WHAT IS EXPECTED:
A copy is needed of each line in the records that has the word "most".
── EXERCISE MATERIAL ──
Below are the code and all the weights of a small trained network. Each question names an input and a target symbol and asks about switching units off, where a switched-off unit gives its printed mean instead of its output.

import numpy as np


def w(rows, s, z=0):
    codes = np.array(rows[::2]) - 128.0
    scale = np.full(codes.shape[1], s)
    scale[-1] = z or s
    return codes * scale


def norm(h):
    return h / np.sqrt((h * h).mean(-1, keepdims=True) + 1e-5)


def f(y):
    return np.maximum(y, 0)


def softmax(a):
    e = np.exp(a - a.max(-1, keepdims=True))
    return e / e.sum(-1, keepdims=True)


def log_softmax(a):
    a = a - a.max(-1, keepdims=True)
    return a - np.log(np.exp(a).sum(-1, keepdims=True))


def net(x, mask):
    ids = ['αβεμστφ'.index(c) for c in x.split()]
    T = len(ids)
    res = E[ids] + P[:T]
    u = 0
    for l in range(2):
        q, k, v = (norm(res) @ M[l].T for M in (Q, K, V))
        z = softmax(np.where(np.tri(T) > 0, q @ k.T / 2**0.5, -1e9)) @ v
        res = res + np.where(mask[u], z, O[l][:, -1]) @ O[l][:, :-1]
        u += 1
        y = f(norm(res) @ A[l][:, :-1].T + A[l][:, -1])
        res = res + np.where(mask[u : u + 12], y, B[l][:, -1]) @ B[l][:, :-1]
        u += 12
    return log_softmax(norm(res)[-1] @ U[:, :-1].T + U[:, -1])


Q, K, V, O, A, B = {}, {}, {}, {}, {}, {}
E = w([
[91,166,157,254],'α',
[93,220,59,132],'β',
[129,223,162,102],'ε',
[2,13,236,130],'μ',
[62,69,66,177],'σ',
[138,249,144,128],'τ',
[159,84,140,42],'φ',
],0.0053)
P = w([
[254,91,199,208],'0',
[94,159,165,90],'1',
[91,156,162,90],'2',
[101,155,156,93],'3',
[84,149,161,95],'4',
[97,155,156,85],'5',
[92,146,162,80],'6',
[102,151,154,89],'7',
],0.0026)
Q[0] = w([
[251,58,95,88],'0.h1',
[106,135,119,61],'0.h1',
],0.018)
K[0] = w([
[6,139,160,59],'0.h1',
[113,113,94,57],'0.h1',
],0.016)
V[0] = w([
[1,219,85,34],'0.h1',
[200,201,104,89],'0.h1',
],0.0042)
O[0] = w([
[3,218,206,171,4],'0.h1',
[51,182,107,54,143],'0.h1',
],0.0027,0.0035)
A[0] = w([
[120,99,105,93,83],'0.n1',
[116,103,85,143,1],'0.n2',
[110,154,146,181,136],'0.n3',
[145,120,150,187,140],'0.n4',
[191,170,174,132,180],'0.n5',
[99,201,119,133,74],'0.n6',
[109,136,111,125,47],'0.n7',
[117,224,157,134,11],'0.n8',
[133,209,2,114,77],'0.n9',
[139,102,105,123,100],'0.n10',
[33,115,111,141,40],'0.n11',
[133,168,130,177,58],'0.n12',
],0.0068,0.00085)
B[0] = w([
[136,179,158,119,160],'0.n1',
[80,165,103,129,139],'0.n2',
[96,186,152,122,219],'0.n3',
[130,173,167,129,215],'0.n4',
[80,135,91,90,206],'0.n5',
[70,175,123,97,217],'0.n6',
[117,114,140,140,140],'0.n7',
[70,190,86,83,231],'0.n8',
[76,85,254,46,253],'0.n9',
[92,132,124,127,138],'0.n10',
[36,136,121,109,177],'0.n11',
[115,179,182,112,211],'0.n12',
],0.0092,0.0032)
Q[1] = w([
[248,109,52,188],'1.h1',
[143,30,186,196],'1.h1',
],0.014)
K[1] = w([
[14,223,142,24],'1.h1',
[5,15,93,42],'1.h1',
],0.011)
V[1] = w([
[171,40,40,175],'1.h1',
[141,132,254,220],'1.h1',
],0.0064)
O[1] = w([
[46,36,192,161,3],'1.h1',
[255,219,164,247,242],'1.h1',
],0.0044,0.0048)
A[1] = w([
[172,2,123,26,110],'1.n1',
[192,125,117,24,49],'1.n2',
[125,84,66,192,254],'1.n3',
[131,60,172,3,60],'1.n4',
[146,168,20,100,187],'1.n5',
[126,104,201,136,183],'1.n6',
[91,99,204,88,122],'1.n7',
[164,124,118,56,40],'1.n8',
[167,88,155,195,41],'1.n9',
[104,161,140,123,55],'1.n10',
[209,93,126,132,89],'1.n11',
[143,186,35,56,179],'1.n12',
],0.0074,0.0009)
B[1] = w([
[145,239,247,74,182],'1.n1',
[161,137,150,39,201],'1.n2',
[150,51,84,116,133],'1.n3',
[133,57,48,199,254],'1.n4',
[179,82,85,175,185],'1.n5',
[111,119,98,195,184],'1.n6',
[210,106,158,117,242],'1.n7',
[148,131,134,76,174],'1.n8',
[51,166,83,131,144],'1.n9',
[124,78,100,115,204],'1.n10',
[115,143,195,148,144],'1.n11',
[140,53,61,194,240],'1.n12',
],0.012,0.0037)
U = w([
[84,187,170,173,246],'α',
[101,95,215,45,167],'β',
[133,105,56,94,10],'ε',
[122,46,189,203,2],'μ',
[97,77,67,145,60],'σ',
[112,123,83,69,82],'τ',
[252,133,148,142,217],'φ',
],0.012,0.0022)

Each question gives the input, a string of symbols that net reads in full, and the target symbol t.
The units are the heads (2 rows each of Q, K, V and O) and the neurons (one row each of A and B). Each row of codes is followed by its name. A weight is (code - 128) times the scale printed after its matrix; where a second scale follows, it is the last column's (O, A, B and U).
mask holds one flag per unit, layer by layer, with each layer's heads first. A switched-off unit (its flag False) gives its mean, the last column of its rows in O or B, instead of its output. The means were averaged over made-up inputs and are rounded, as every weight is.
A unit's drop is (log p(t) with every unit on - log p(t) with that unit switched off) / (log p(t) with every unit on - log p(t) with every unit switched off).
The circuit of an input: a set's keep is (log p(t) with only the set's units on - log p(t) with every unit switched off) / (log p(t) with every unit on - log p(t) with every unit switched off). Starting from the 12 units with the biggest drops (on a tie, the unit counted first), units are removed one at a time, each time the one whose removal leaves the highest keep (on an exact tie, the one counted first), for as long as the keep stays at least 0.8.
units of the circuit, in order: the units of the circuit, biggest drop first
most important unit: the unit with the biggest drop
top k neurons: the k neurons with the biggest drops, biggest first
top k neurons in layer l: the k neurons of layer l with the biggest drops, biggest first
drop of u: that unit's drop, to one decimal
input α φ μ σ, target φ: top 2 neurons => 0.n2, 0.n8
input φ α τ μ, target μ: top 4 neurons => 1.n4, 0.n8, 0.n6, 1.n2
input μ ε α μ σ, target α: units of the circuit, in order => 1.h1, 0.h1, 0.n11
input φ φ φ ε α α α ε, target β: top 4 neurons => 0.n9, 1.n1, 0.n3, 0.n12
input σ α ε, target μ: top neuron => 0.n9
input α β σ μ, target μ: top 2 neurons => 1.n4, 1.n6
input α φ μ α σ ε ε μ, target φ: top 2 neurons => 1.n7, 1.n1
input α ε α β φ τ β β, target β: top 2 neurons => 0.n9, 1.n12
input α β μ φ σ, target φ: top 2 neurons => 0.n8, 0.n2
input μ β μ φ σ μ ε τ, target α: top 2 neurons => 0.n9, 1.n2
input α ε σ τ τ μ, target φ: top 2 neurons in layer 0 => 0.n8, 0.n2
input φ φ φ α α α, target β: top 4 neurons in layer 0 => 0.n8, 0.n12, 0.n6, 0.n3
input μ φ φ, target α: top 4 neurons in layer 0 => 0.n8, 0.n9, 0.n6, 0.n5
input σ ε φ σ, target μ: most important unit => 1.h1
input φ β τ α τ β, target β: top 2 neurons => 0.n9, 1.n1
input μ μ ε φ α α φ, target α: top 4 neurons => 0.n8, 0.n9, 0.n6, 1.n7
input μ μ α α ε φ μ, target α: drop of 1.h1 => 1.0
input φ ε β ε, target β: drop of 0.n12 => 0.3
input φ φ σ, target β: drop of 0.n8 => 0.2
input μ τ τ α μ φ α μ, target α: top 3 neurons in layer 0 => 0.n9, 0.n5, 0.n4
input τ ε τ, target ε: top neuron => 1.n12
───
EXERCISE OUTPUT:
most important unit: the unit with the biggest drop
input σ ε φ σ, target μ: most important unit => 1.h1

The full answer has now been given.